Here is a tiny trained network, its code and every weight. The questions are about switching its units off for an input and a class, where a switched-off unit gives its printed mean instead of its output.

import numpy as np


def w(rows, s, z=0):
    codes = np.array(rows[::2]) - 128.0
    scale = np.full(codes.shape[1], s)
    scale[-1] = z or s
    return codes * scale


def f(y):
    return y / 2 * (1 + np.tanh(0.7978845608 * (y + 0.044715 * y**3)))


def log_softmax(a):
    a = a - a.max(-1, keepdims=True)
    return a - np.log(np.exp(a).sum(-1, keepdims=True))


def net(x, mask):
    res = np.array(x, float).reshape(1, 8) / 4 @ E
    y = f(res @ A[0][:, :-1].T + A[0][:, -1])
    res = res + np.where(mask, y, B[0][:, -1]) @ B[0][:, :-1]
    return log_softmax(res[-1] @ U[:, :-1].T + U[:, -1])


A, B = {}, {}
E = w([
[130,128,127],'x0',
[130,125,126],'x1',
[131,129,133],'x2',
[143,155,216],'x3',
[131,129,129],'x4',
[251,153,107],'x5',
[128,126,128],'x6',
[56,254,94],'x7',
],0.0082)
A[0] = w([
[162,151,127,31],'N1',
[117,162,125,49],'N2',
[158,108,149,135],'N3',
[158,147,134,59],'N4',
[141,154,226,134],'N5',
[123,87,94,203],'N6',
[173,161,114,28],'N7',
[160,149,137,24],'N8',
[82,184,131,61],'N9',
[117,158,123,52],'N10',
[114,162,128,46],'N11',
[142,81,154,12],'N12',
[84,95,153,26],'N13',
[132,144,167,154],'N14',
[111,117,144,4],'N15',
[140,79,152,56],'N16',
[99,120,158,115],'N17',
[92,109,146,93],'N18',
[4,98,150,90],'N19',
[131,107,142,248],'N20',
],0.021,0.0036)
B[0] = w([
[178,2,132,145],'N1',
[58,47,179,150],'N2',
[71,114,92,159],'N3',
[171,61,93,143],'N4',
[93,194,32,198],'N5',
[55,214,101,168],'N6',
[155,31,135,162],'N7',
[178,73,122,142],'N8',
[76,90,176,200],'N9',
[90,76,224,146],'N10',
[73,70,183,151],'N11',
[35,78,141,157],'N12',
[152,91,129,156],'N13',
[128,190,97,153],'N14',
[144,84,154,125],'N15',
[77,115,193,162],'N16',
[224,81,79,150],'N17',
[204,92,146,152],'N18',
[218,99,67,245],'N19',
[76,171,123,159],'N20',
],0.0071,0.012)
U = w([
[247,53,147,2],'0',
[81,86,213,35],'1',
[146,170,99,226],'2',
[160,138,135,207],'3',
[165,127,152,214],'4',
],0.011,0.0035)

Each question gives the input, the list of numbers given to net, and the class t.
The units are the neurons (one row each of A and B). Each row of codes is followed by its name. A weight is (code - 128) times the scale printed after its matrix; where a second scale follows, it is the last column's (A, B and U).
mask holds one flag per neuron, in row order. A switched-off neuron (its flag False) gives its mean, the last column of its row in B, instead of its output. The means were averaged over made-up inputs and are rounded, as every weight is.
A unit's drop is (log p(t) with every unit on - log p(t) with that unit switched off) / (log p(t) with every unit on - log p(t) with every unit switched off).
The circuit of an input: a set's keep is (log p(t) with only the set's units on - log p(t) with every unit switched off) / (log p(t) with every unit on - log p(t) with every unit switched off). Starting from the 12 units with the biggest drops (on a tie, the unit counted first), units are removed one at a time, each time the one whose removal leaves the highest keep (on an exact tie, the one counted first), for as long as the keep stays at least 0.8.
circuit, biggest first: the units of the circuit, biggest drop first
top k neurons: the k neurons with the biggest drops, biggest first
drop of u: that unit's drop, to one decimal
input [8,-8,-6,8,6,-5,-3,0], class 2: circuit, biggest first -> N5
input [7,-8,7,-8,4,-8,5,6], class 0: circuit, biggest first -> N19; N18
input [0,-1,-3,-5,-1,-6,5,6], class 0: circuit, biggest first -> N19; N5
input [5,-6,3,-5,-5,5,6,-4], class 4: circuit, biggest first -> N19; N6
input [3,0,8,3,-7,-7,-2,6], class 0: circuit, biggest first -> N19; N17
input [1,-1,2,1,3,-6,-6,-5], class 0: top 3 neurons -> N19; N17; N18
input [-3,-4,2,2,-5,-5,-4,-3], class 0: top 4 neurons -> N19; N17; N18; N13
input [2,-6,-6,8,6,-7,-5,-7], class 2: top 2 neurons -> N5; N20
input [5,1,-4,7,3,-7,-8,7], class 0: top 2 neurons -> N19; N17
input [3,3,6,-6,-4,-6,-5,2], class 0: top 3 neurons -> N19; N5; N18
input [-1,-1,-4,8,-1,0,0,-8], class 1: top 3 neurons -> N12; N16; N19
input [-6,1,6,-5,-4,-7,-8,2], class 0: drop of N16 -> 0.0
input [1,-6,0,-8,-2,6,6,8], class 1: drop of N10 -> 0.1
input [0,-7,1,6,-2,2,5,7], class 1: top neuron -> N9
input [-2,-6,7,3,-7,4,-8,8], class 1: drop of N9 -> 0.1
input [-5,-3,-6,-5,1,-7,8,-5], class 0: drop of N5 -> 0.2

########################################

### Exercise instructions
Write out again, exactly, the lines from the start of the entries up to and including the one with "codes = np.array(rows[::2]) - 128.0". Nothing else belongs in the reply.

### Exercise answer
Here is a tiny trained network, its code and every weight. The questions are about switching its units off for an input and a class, where a switched-off unit gives its printed mean instead of its output.

import numpy as np


def w(rows, s, z=0):
    codes = np.array(rows[::2]) - 128.0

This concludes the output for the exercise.